Each row of a before or after table is a point. One or more steps were done to the points. Then noise was added and the rows were shuffled. The steps act on how far a point lies along the listed directions, d1 being the first. What was done? A step turns or swaps two directions, mirrors them in a line or flattens them onto one, adds a multiple of one to another, or multiplies one. Angles are multiples of 10 degrees, from the lower direction toward the higher: turns from -170 to 170, lines from 10 to 170 but not 90. Use the fewest steps. Two steps may share a direction if one is a turn and the other turns, adds or multiplies; they go together, in the order done. Otherwise the lowest direction goes first.
(in the rows, 128 means zero)

Directions:
(1): [161 111]
(2): [145 161]
Before (14 x 2):
[[109 109]
 [175 152]
 [153 110]
 [ 78 123]
 [154  92]
 [162 158]
 [106  95]
 [108 128]
 [155 157]
 [140 144]
 [148 123]
 [ 87 120]
 [144 109]
 [107 160]]
After (14 x 2):
[[163 122]
 [146 123]
 [130 157]
 [133  95]
 [144 142]
 [112 113]
 [129 173]
 [ 86 104]
 [ 87 144]
 [ 87 104]
 [134 159]
 [185 135]
 [171 122]
 [102 130]]
Steps: swap d1 and d2

Directions:
(1): [126 132 172 151 128  88]
(2): [120 117  88 156 102  98]
(3): [ 79 167 129 130 117 137]
Before (9 x 6):
[[129 148 176 112 157 144]
 [175 112 166 112 159 144]
 [134 150 149  98 147 179]
 [147 115 154 147 128 104]
 [139 136 192 114 134 156]
 [123 104 131 158 109 103]
 [100 144  98 145 111 125]
 [120 157 122 126 124 108]
 [114 140  97 154 108 143]]
After (9 x 6):
[[112 112  83 121 110 168]
 [127 113  95 168 106  83]
 [159 117 142 110 153 152]
 [ 89 156 118 165 100  96]
 [152 131 100 111 131 122]
 [142 130 184 163 129  82]
 [122 112 103 174  79  92]
 [105 130  59 139  98 140]
 [159 126 164 126 150 162]]
Steps: multiply d1 by 2; turn d1 and d2 by 130 degrees; multiply d3 by -1

Directions:
(1): [115 169 133 130 163 158 135 123  85  88 134]
(2): [154 140  93 114 126 121 149  63 129 136 152]
Before (11 x 11):
[[139 112 120 124  99  96 136 120 150 153 126]
 [132 155 117 113 133 126 136 104 101 106 133]
 [115 144 128 136 132 144 126 128 101 115 132]
 [138 139 118 119 129 128 139 102 121 121 139]
 [126 113 145 131 121 134 122 156 128 127 120]
 [110 125 146 130 132 140 120 165 111 111 117]
 [112 139 128 133 141 142 122 135 114 116 125]
 [154 103 108 117 106  92 131 100 153 156 137]
 [122 141 132 127 145 141 119 133 106 105 129]
 [132 141 112 123 158 139 145 106 105 121 141]
 [117 142 152 135 136 141 122 144 106 110 124]]
After (11 x 11):
[[133 187 108 109 158 141 149  77  71  82 147]
 [101 158 136 136 160 158 121 143  92  94 125]
 [102 165 167 142 157 160 120 163  82  84 119]
 [117 103 159 136 119 132 116 182 134 130 109]
 [146 153 108 113 135 132 149  76 109 114 151]
 [ 91 134 167 138 146 155 113 200  95  94 108]
 [107 169 134 136 154 164 129 127  76  90 136]
 [154  77 110 120  64  67 133 114 190 192 125]
 [108 169 138 131 168 161 122 139  80  77 131]
 [182  67  87 109  70  55 132  72 198 203 143]
 [133 173 105 117 182 156 157  80  73  97 154]]
Steps: multiply d1 by 2.5; multiply d2 by 2

Directions:
(1): [140 115 100 105 130 156 151 110  97  89 111 161 133 177]
(2): [118 132 120 103 144 123 114 147 151 142  63 169  96 108]
(3): [152 153 102 132 204 128 104  95 122 131 135 118 131 118]
(4): [150 157 133 103 104  79  82 132 112 120 144 164 154 135]
(5): [105 154 177 143 156 122 149 145  79 118 141 152  97 126]
Before (10 x 14):
[[137 160 150 159 191 131 119 126 104 143 133 123 110 129]
 [139 143 113 134 164 136 114 114 108 103 124 111 133 157]
 [109 135 164  93  99 126 130 171 138 134 128 131  95 108]
 [159 116 119 114  57 119  97 118 169 134 151  79 195 120]
 [ 97 160 169 115  97 103 108 175 124 135 120 167 112 114]
 [122 122 119 124 178 125 132 123 130 116 105 139  93 138]
 [ 66 107 204 162  86 134 164 180 136 157 127 107  89 110]
 [152 117 139 144  40 118 109 137 147 136 183  96 191 133]
 [137  91 120 119  61 119 127 139 160 134 139 117 155 143]
 [134 138 132 108 182 152 154 114  58  92  95 171 104 177]]
After (10 x 14):
[[116 119 122 111 159 121 124 128 130 111 100 142 101 143]
 [ 93 113 179 134  59 107 127 179 132 147 136 132 120 127]
 [135 121 112 109 171 161 159 117  88 100  92 150 111 177]
 [133  97 141 128  82 115 138 142 150 133 142 115 139 138]
 [145 137 146 160  89 127 121 134 134 141 184  88 175 124]
 [145 135 146 132  97 124 113 116 145 133 160  83 168 107]
 [106 131 165  88  86 126 128 174 141 138 122 129  96 113]
 [148 157 133 151 179 125 110 123 114 141 129 120 122 135]
 [ 97 140 161 118  82 120 119 173 151 145 112 146 112 114]
 [139 141 110 134 176 141 110 110 110 107 124 105 136 157]]
Steps: flatten d1 and d4 onto the line at 160 degrees; add -0.5 times d2 to d3; multiply d5 by 0.4

Directions:
(1): [133 138 115 141 126 143 134 159 119 161 175 151  69 139 122 155 119 191
 118 108 144 141 167 132]
(2): [142 111  98 137 137 137 108  80 140 140 103 119 131 118 116 173  60 133
 141 164 108 172 148 137]
(3): [163  60 149 146 131 131  89 148  84 141 115 123 146 132 182 130 114 151
 129 137 143  92 133 115]
Before (9 x 24):
[[118  98 135 130 118 126 107 178  87 127 145 134 124 139 162 101 161 156
  118 111 154 104 134 116]
 [125 152 125 115 114 109 151 124 156 106 112 122 138 129  97 135 135  96
  132 134 125 153 121 113]
 [143 138 122 125 131 122 150 133 147 133 142 144 101 137 119 136 130 122
  126 139 138 135 131 134]
 [ 94 192  90 116 129 147 157 121 161 157 170 134  63 131  90 159 119 175
  123 114 131 158 163 135]
 [157  50 139 169 138 114  78 137  80 143 109 118 148 153 195 121 108 125
  142 154 149 103 129 107]
 [149  60 117 141 142 129  74 112 100 162  93 108 148 126 169 154  70 162
  146 164 111 126 126 135]
 [101 157 132 100 114 127 153 126 138 106 146 127 128  97 118  93 175 103
  125  92 136 124  99 136]
 [ 91 203  92 122 130 136 159  89 200 122 127 119  84 123  62 157  84 110
  133 137 120 196 138 152]
 [127 156  96 148 130 134 175 147 139 157 189 160  46 142  82 142 141 172
  113 108 149 179 155 143]]
After (9 x 24):
[[ 80 168 114 109 115 121 146 152 135 109 156 138 110 134 106 100 174 126
  117 104 136 143 127 129]
 [124  94 160 126 127 116 109 184  88 143 134 122 139 141 181  86 175 153
  126 107 141  63  95 123]
 [148 114 122 128 119 114 125 116 139 122  99 120 143 128 117 156 100 114
  137 152 125 155 136 112]
 [154 107  91 159 137 136 140 117 126 160 150 145  76 135 106 161  94 168
  124 142 139 184 158 140]
 [105 137 154 141 126 101 140 178 109 117 155 136 124 161 158  67 203 100
  125 100 160  86 102 108]
 [153 121 122 129 133 124 139 125 142 137 131 140 110 136 129 143 114 124
  128 149 136 136 134 133]
 [114 146  99 109 122 136 138  78 152 119 125 121 125  89 102 141 108 111
  138 126 115 172 122 148]
 [160  71 113 159 141 146  79  95 128 153  88 104 122 125 153 182  23 151
  142 174 133 155 156 132]
 [133 115  96 135 139 152 109 104 129 169 132 119  95 127 134 179  70 183
  135 147 130 146 168 126]]
Steps: multiply d1 by 0.7; turn d2 and d3 by 90 degrees

Directions:
(1): [153 102 195 170 137 149  99 129 103 130 123 128  72 126 146  83 102 149
 114 140 145 134 117 177 162 153 150 107  78 150 105 115 122  91  96 161
 158 128 116 118  96 103 145 129 129 147 156 125 108  85 132  89 115 150
 104 155  94 101 101 133 134 121 161  94]
(2): [132 128 136  86  99 122 159 133 132 162 140 149 130 111 144 109 118 180
 124 127 110  99  84 145 165 108 127 134 133 116 104 159 117 117 124 127
 157 118 158 115 161 138  93  75 123  81 181 119 170  94 125 162 112 185
 110 137 154 122  93 139 135 157 127 196]
(3): [123  93  94 126 115 115  92 166 169 123 111 103 165 136 124 115 127 158
 173 146 142 156 109 126 134  99 136 154 145 150 156 142 131 152 145 146
 134 139  69 145 132 190  99 179 118 119 123 133 118 131 152 119 129 167
 110 175 146  70  95 136 113 154 178 100]
(4): [ 91 113 150 133  89 123 160 117 115 166 138 158 164 171  92 143 128 132
 133 152 114 159 158  77 120 174 186 132 109 129  85 146 135 121 110  86
  93  96 101 123 139  97 163 158 126 118 130 151 117  92 105 103 168 135
 110 133 165 126 107 128 106 128 170 158]
(5): [ 77 160  89 129  60 125  85 139  89 116 145  93 132 125 147  74 108  96
 122 115 166 126 106 148 125 142 118 168 124  92 120 138 139 132  92  90
 112 119 175  95 138 135 136 178 142 132 167 127  77 127 102 128 101 128
 168 139 114 113 135 114 123 162 118 139]
Before (10 x 64):
[[121 147 112 102 104 124 163 108 132 133 134 140 155 115 113 151 136 106
  144 121  96 109 113 113 124 124 102 126 145 113 118 130 126 150 130  94
  114 115 163 126 163 134 110 101 118  94 132 126 157 160 128 152 118 131
  138  97 159 154 135 121 134 136 101 179]
 [133 148  82  87  90 116  90 153 121 106 133  87 137  98 164  79 123 157
  142  97 137  83  69 168 156  92 102 161 131 124 155 142 126 119 132 143
  155 141 162 109 132 170  93 135 132 116 164 117 141 143 122 158  98 153
  158 156 117 121 128 111 129 161 102 150]
 [143 136 160 117 139 140 182  94 114 151 146 162 101 117 137 132 134 141
   95 109 108 114 117 135 148 141 126 122 120 105 107 126 112 112 121 110
  137 116 186 116 152 101 122  74 129  97 165  99 169 103  98 158 119 134
  134 102 130 164 126 127 141 119  97 191]
 [ 96 123  68 138 121 119  97 149 137  95 116  81 148 129 113 139 143  85
  133 111 128 155 130 121  82 112 107 157 165 121 179 119 148 148 153 127
   98 151  85 143 114 166 143 176 141 152  94 121  91 168 117 122 121 100
  165 130 112 123 168 128 122 126 130  78]
 [157 143 156 153 184 143 125  96 118 102 123 132  62 129 129 145 122  82
   86 115 134 119 157 165 103 144 100  76 117 123 125  98 136 133 126 150
  131 140 134 138 103  83 142 100 149 172 119 120 138 154 131 117 124  50
  148  85  71 173 170 127 142  84  79  67]
 [166 137 161 108 190 131 174 111 149 140 100 142 104 124 121 192 146 144
  117 139 104 101 158 110 118 131 118  84 137 141 124 106 134 128 155 135
  133 139 137 155 121  94 143  66 131 131  95 120 177 122 144 138 131  92
  130  85 119 185 132 131 128  91 114 131]
 [157  92 199 124 147 146 166 120 129 171 124 163 134 147 113 117 118 173
  122 153 118 121 149 127 179 157 169  88  99 146  80 140 118  81  98 133
  137 111 115 138 131 101 148  98 119 129 167 123 152  64  97 101 152 159
   81 137 163 116  92 139 115 128 178 161]
 [125 120 119 129 154 124 158 109 174 146 106 168 197 159  92 192 159 124
  146 149  98 149 170  41  92 126 150 134 136 139 139 124 145 141 156 125
  100 118  79 159 134 120 140 117 112 120  72 151 154 147 116 144 169 117
  129 108 152 131 140 138 102 113 120 123]
 [122 108 173 146  97 127  86 145 131 147 128 121 100 116 158  77  93 182
  140 136 149 115  84 193 164 133 142 130  94 139 117 135 107 103 107 149
  169 127 114 127 111 132 122 125 110 119 168 144 132  83 132 106  95 176
  118 157 115  93  76 144 127 145 164 137]
 [149 121 107  92 123 125 109 164 144 138 112  99 109  91 188  80 121 167
  136 129 163 115  63 179 177  83 105 127 136 142 153 133 129 139 138 166
  174 142 156 119 124 178  66 113 136  94 165 110 138 122 140 144  64 161
  101 157 108 105  98 158 151 155 125 145]]
After (10 x 64):
[[128 155  99 102 145 124 168 105 162 141 118 167 185 128 113 184 155 113
  124 125  92 107 147  63 100 106 111 139 155 113 142 130 141 143 156 121
  113 119 139 143 156 124 116  76 116 108  95 134 174 162 111 185 141 114
  152  87 146 156 162 135 118 123  71 158]
 [ 97 142 148 155 115 135 128  90  92 129 139 136 109 171 105 138 116  65
   92 130 141 150 177 122  85 189 146 100 104 110  89 116 150 137  94  93
   87 111 122 125 120  65 177 162 153 169 134 141  98 124  99  94 147  53
  159  95 103 162 158 114 118 102 117  93]
 [ 93 126 121 138  66 121  63 153 129 128 135  94 126 115 163  67  93 155
  149 124 168 120  75 188 146 126 123 161 113 119 136 140 117 127 107 123
  147 126 131 120 123 156 120 160 116 124 166 146 110 110 125 118  81 167
  148 156 117  88  94 136 124 162 151 138]
 [156  87 170 130 116 125 115 143 129 138 119 131 129 142 132  99 120 195
  153 139 120 130 106 142 169 138 178 126  81 175 117 133 120  86 122 167
  154 120  76 132 103 130 129 145 117 128 148 137 142  87 128  99 149 175
   95 180 133 100  84 124 113 130 181 119]
 [108 149  46 101 114 125  81 160 141  97 120  70 181 117 142  91 130 102
  151 113 172 118 119 138 133  98  79 163 169 107 169 136 137 152 123 112
  112 143 152 136 145 194 109 178 134 147 147 113 100 162 104 144 105 122
  166 137 137 100 149 114 115 170 123 125]
 [111  88 144 117  83 128 121 160 129 174 113 124 144 141 150  84 115 174
  151 166 160 161 102 133 173 139 178 130 105 154 108 147 139 127 118 133
  136 112 105 118 119 147 117 170 133  96 163 140 109  76 119  96 109 173
   74 179 140  86  62 160 123 152 194 152]
 [124  97 100 161 150 128  96 134 156 103 112 105 148 148 115 137 146 110
  156 131 150 184 145 111 109 130 135 152 137 142 171 107 131 158 144 126
  104 139  84 153 122 165 132 204 126 142  99 117 102 150 127 109 139 114
  139 148 125  99 134 122 114 118 152  75]
 [152  99 137 141 151 129 136 124 164 120 109 135 150 133 102 167 144 118
  172 144 100 145 136 109 124 124 124 107 131 160 143 111 128 151 148 133
  118 130  82 155 129 145 118 136 105 115  89 132 146 163 158 112 137 128
  104 122 149 118 124 129 121 112 152 105]
 [146 114 187 122 142 140 191 103 108 157 129 164  89 118 117 149 131 143
   82 116  73 112 124 141 137 143 138  98 118 121 102 130 124  89 130 137
  132 121 130 127 126  82 151  44 135 119 148 118 165  92 102 134 128 136
  118  98 121 169 139 146 148 100 120 162]
 [ 91 149  93 109 113 111 137 126 139 134 109 110 167 157  99 181 147 102
  145 146 134 138 172  68  86 156 139 141 152 122 127 120 152 154 137  76
   78 124 123 146 134 116 166 173 142 138  90 139 113 133 121 119 147  82
  163 102 141 161 140 117 100 116 138 128]]
Steps: turn d1 and d5 by 110 degrees; turn d1 and d4 by 150 degrees; swap d2 and d3

Directions:
(1): [156 151 136 101 143 106 135 141 138 108 121  75  95 122 136 128 177 120
  92 182 145 113 122 124  99 119 153 133 108 150 146 150 166  90 169 146
 137 192 152  98 121 141 122 145 121 164 193 141 111 161 120 132 177 123
 136 158 126 126 167  98 164 142 141 108]
(2): [133 111 145 104  73 131 146 125 132 143 139 156 142 152  97 103 100 142
 116 116 116  87 119 105 123 141 118 111 122 157  59 129 145  72 103 154
 100 125 131 151 147 110 133 131  94 133 117 103 150 173 148 150 182 174
  71 161 130 102 129  85  95 147 106 114]
(3): [103 166 138 180 112 121 111 128 126 118 148 147 115 115 104 144 113 145
 137 188 146  75 104 115 154 141 153 177 131 113 128 159 164 175 144 166
 108 120 178 128 115 130 116 159 109  83 121 163 110 124 143 131  94 149
  90  77 123  89 114 106 126 151 164 113]
Before (12 x 64):
[[129 144 135 134 116 128 120 136 121 131 121 133 125 135 125 126 122 126
  130 138 133 103 133 123 139 127 126 147 125 138 120 127 136 125 124 141
  148 138 134 136 136 139 136 116 121 131 126 130 133 128 120 137 137 136
  123 110 111 105 115 114 135 142 138 124]
 [105 144 139 181 121 153 121 111 120 126 140 151 139 123 117 140 115 129
  158 142 113  94 135 118 163 128 127 156 147 112 117 120 127 171 101 135
  112  97 140 146 142 106 122 135 139  79  85 154 122 104 135 121  76 138
   97  80 128 108 107 144  96 129 136 131]
 [124 137 122 120 139 140 131 117 121 143 115 160 144 125 126 136 117 124
  158  98 127 131 130 130 128 127 120 121 142 133 132 128 126 125 115 114
  111 104 118 127 128 132 136 116 120 115 107 124 127 123 130 116 100 131
  143 135 132 144 116 121 122 125 123 133]
 [111 109 131 153 135 132 130 123 123 132 114 126 141 132 115 139 121 140
  146 104 115 126 140 133 154 131 116 134 133 122 120 117 104 151 110 124
  125 102 128 137 128 115 136 122 146 108 107 135 126  97 134 130  99 125
  128 101 120 135 138 152 117 117 127 132]
 [108  88 158 121  24 149 144 113 120 160 140 213 159 174  81  93  44 143
  128 101 105  46 113  76 136 165  93 101 125 147   7 128 143  80  76 172
   76  98 125 193 153  95 154 125  67  87  72  90 160 184 165 160 169 218
   18 149 131  90  91  60  49 165  97 115]
 [101 152 124 159 124 126 115 129 126 119 150 144 123 119 106 141 117 130
  128 164 137 104 123 124 152 142 162 156 139 112 140 144 141 166 140 149
  129 110 165 122 124 129 103 147 117  94 104 143 116 113 142 128  91 121
  115  91 125 105 116 119 135 154 154 115]
 [113 140 126 161 125 113 108 113 117 129 135 150 123 123 114 147 114 140
  156 157 144 134 125 113 152 137 128 139 136 103 138 137 128 168 122 148
  119  86 139 148 117 134 126 117 122 103 102 141 138 116 131 125  86 128
  125  87 109 111 117 141 116 129 153 126]
 [122 130 117 114 135 139 111 138 107 117 142 146 142 137 131 123 121 112
  122 101 129 144 138 117 106 133 130 134 139 123 124 114 124 142 108 121
  120 121 118 127 125 119 109 122 143 120 107 120 127 101 132 124 107 121
  143 107 135 140 114 136 128 116 128 137]
 [161 155 140 100 144 100 131 144 149 104 143  89 107 110 131 125 178 132
   76 223 162  94 110 125 106 115 152 133 108 154 151 159 187  89 183 157
  132 207 167  98 128 147 113 141 115 168 209 145  95 189 118 125 172 132
  112 153 113 111 167  69 169 153 142 106]
 [ 95 158 157 146  40 128 111 130 143 127 171 185 128 134  83 125  68 170
  131 174 138  34 106  93 173 159 150 168 140 140  67 155 195 131 120 190
   65 131 191 136 136 120 120 163  86  75 113 133 135 166 174 151 143 183
   45 111 127  62 122  65  93 161 157 102]
 [107 118 114 156 120 143 115 121 123 152 137 175 152 143 106 136  96 138
  135 104 117 128 124 124 161 128 121 136 143 114 112 117 117 155 111 111
  121  89 121 153 129 120 118 106 134  99  91 126 138 110 126 124 117 148
  115 104 115 121  97 140 110 110 127 143]
 [130 116 129 140 133 144 125 114 128 141 140 164 141 144 113 124 111 141
  148 103 111 120 124 133 147 121 121 130 138 121 100 124 123 123 106 121
  120 117 127 149 126 123 132 118 118 105  90 129 135 104 144 132  91 138
  115 105 120 115  98 134 124 117 109 139]]
After (12 x 64):
[[154 121 125  94 141 105 128 122 128 125 114  99 113 134 137 130 159 122
  122 141 140 164 142 119 108 120 124  98 117 137 143 125 126  93 135 131
  139 139 114 129 126 139 132 102 131 168 154 117 145 150 114 128 157 113
  158 157 112 141 158 133 139 121 129 122]
 [132 147 124 106 137 127 115 144 111 106 143 124 123 134 127 122 143 113
  104 139 140 124 131 110  93 132 147 142 128 136 126 129 149 124 130 140
  119 152 139 114 121 125 104 136 133 133 139 129 117 122 132 128 133 127
  137 117 133 130 134 114 144 128 138 122]
 [140 109 113  85 146 131 139 132 132 130 125 108 131 135 138 119 148 107
  107  99 117 168 152 141 111 124 136  93 130 138 143 108 104  94 128 106
  155 137 107 116 140 130 117 110 139 162 129  98 137 127 121 125 150  94
  163 166 130 152 143 138 146 127 110 129]
 [137 155 130 110 138 126 133 123 128 132 115 136 125 122 123 137 139 124
  137 136 138 110 121 124 114 125 137 130 131 146 136 145 155 105 140 134
  109 139 140 113 124 138 132 131 110 128 141 134 117 146 129 121 127 136
  136 147 131 134 136  96 138 139 134 117]
 [133 129 130 122 121 134 123 135 120 136 114 133 133 138 132 121 122 121
  130 113 124 123 142 128 135 125 115 132 125 140 121 115 119 116 115 126
  154 134 114 140 141 138 141 103 128 142 120 118 141 123 116 136 142 129
  135 122 113 117 114 126 131 133 124 130]
 [141  70 130  40  71 149 145 128 144 153 128 155 163 164 134  93  91 133
  122  30  96 158 161 123 125 132  91  60 139 167  66  81 106  41  76 101
  108 132  76 142 165 113 148  92 131 163 112  54 178 164 141 142 204 137
  127 213 140 149 142 122  88 106  78 139]
 [136 123 138 124 140 116 141 132 131 119 107  85 116 133 118 133 158 134
  114 141 125 113 134 129 126 124 131 132 115 146 124 133 135 109 139 140
  130 156 145 117 126 123 132 131 137 141 160 140 119 132 129 137 148 125
  130 135 120 132 171 123 141 130 130 116]
 [146 132 123 107 130 119 132 134 136 134 124 114 120 146 115 127 151 127
   88 149 128 116 121 119 119 116 140 124 117 150 117 133 153  87 150 127
  130 166 136 122 130 129 115 117 124 155 166 125 128 159 117 132 193 146
  123 159 114 125 147 102 145 123 128 121]
 [140  77 158  71  36 140 159 120 128 155 126 172 146 180  97  81  80 128
  100  98 103  62 121  79 103 152  94  72 110 174  10 123 147  23  88 163
   90 143 112 177 159  98 159 116  71 136 115  74 162 211 153 162 225 208
   39 200 134 108 124  49  70 162  81 109]
 [162 126 140  93 145 139 148 124 135 117 113  79 119 136 147 119 179 105
  109 134 111 127 152 122 103 106 127 107 120 157 122 111 133  70 124 118
  138 174 114 118 153 115 130 121 146 168 161 125 127 152 113 126 175 119
  136 173 130 142 165 127 130 125 108 124]
 [158 126 137 103 140 126 135 124 137 127 133 120 116 146 118 117 150 134
  112 138 120 110 122 128 117 112 136 123 119 148 105 136 152  74 134 134
  125 172 139 127 125 132 129 127 111 144 145 130 127 138 137 138 147 138
  121 143 119 116 135 105 150 129 111 123]
 [105  90 108 149 140 154 113 115 127 149 146 194 188 121 137 129  82 136
  162  73 119 173 140 153 167 126  86 106 157  96 138  92  73 179  89  85
  132  59  84 158 142 124 132  87 156 100  62 109 134  92 123 105  51 114
  135  92 119 146  81 169  99 101 103 165]]
Steps: mirror d1 and d2 in the line at 100 degrees; multiply d3 by -1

:::

• **Problem details**:
Reproduce the lines above, beginning at the line with "128 149 136 136 134 133]" and stopping after the line with "136 101 179]", exactly as they are.

• **Response below**:
  128 149 136 136 134 133]
 [114 146  99 109 122 136 138  78 152 119 125 121 125  89 102 141 108 111
  138 126 115 172 122 148]
 [160  71 113 159 141 146  79  95 128 153  88 104 122 125 153 182  23 151
  142 174 133 155 156 132]
 [133 115  96 135 139 152 109 104 129 169 132 119  95 127 134 179  70 183
  135 147 130 146 168 126]]
Steps: multiply d1 by 0.7; turn d2 and d3 by 90 degrees

Directions:
(1): [153 102 195 170 137 149  99 129 103 130 123 128  72 126 146  83 102 149
 114 140 145 134 117 177 162 153 150 107  78 150 105 115 122  91  96 161
 158 128 116 118  96 103 145 129 129 147 156 125 108  85 132  89 115 150
 104 155  94 101 101 133 134 121 161  94]
(2): [132 128 136  86  99 122 159 133 132 162 140 149 130 111 144 109 118 180
 124 127 110  99  84 145 165 108 127 134 133 116 104 159 117 117 124 127
 157 118 158 115 161 138  93  75 123  81 181 119 170  94 125 162 112 185
 110 137 154 122  93 139 135 157 127 196]
(3): [123  93  94 126 115 115  92 166 169 123 111 103 165 136 124 115 127 158
 173 146 142 156 109 126 134  99 136 154 145 150 156 142 131 152 145 146
 134 139  69 145 132 190  99 179 118 119 123 133 118 131 152 119 129 167
 110 175 146  70  95 136 113 154 178 100]
(4): [ 91 113 150 133  89 123 160 117 115 166 138 158 164 171  92 143 128 132
 133 152 114 159 158  77 120 174 186 132 109 129  85 146 135 121 110  86
  93  96 101 123 139  97 163 158 126 118 130 151 117  92 105 103 168 135
 110 133 165 126 107 128 106 128 170 158]
(5): [ 77 160  89 129  60 125  85 139  89 116 145  93 132 125 147  74 108  96
 122 115 166 126 106 148 125 142 118 168 124  92 120 138 139 132  92  90
 112 119 175  95 138 135 136 178 142 132 167 127  77 127 102 128 101 128
 168 139 114 113 135 114 123 162 118 139]
Before (10 x 64):
[[121 147 112 102 104 124 163 108 132 133 134 140 155 115 113 151 136 106
  144 121  96 109 113 113 124 124 102 126 145 113 118 130 126 150 130  94
  114 115 163 126 163 134 110 101 118  94 132 126 157 160 128 152 118 131
  138  97 159 154 135 121 134 136 101 179]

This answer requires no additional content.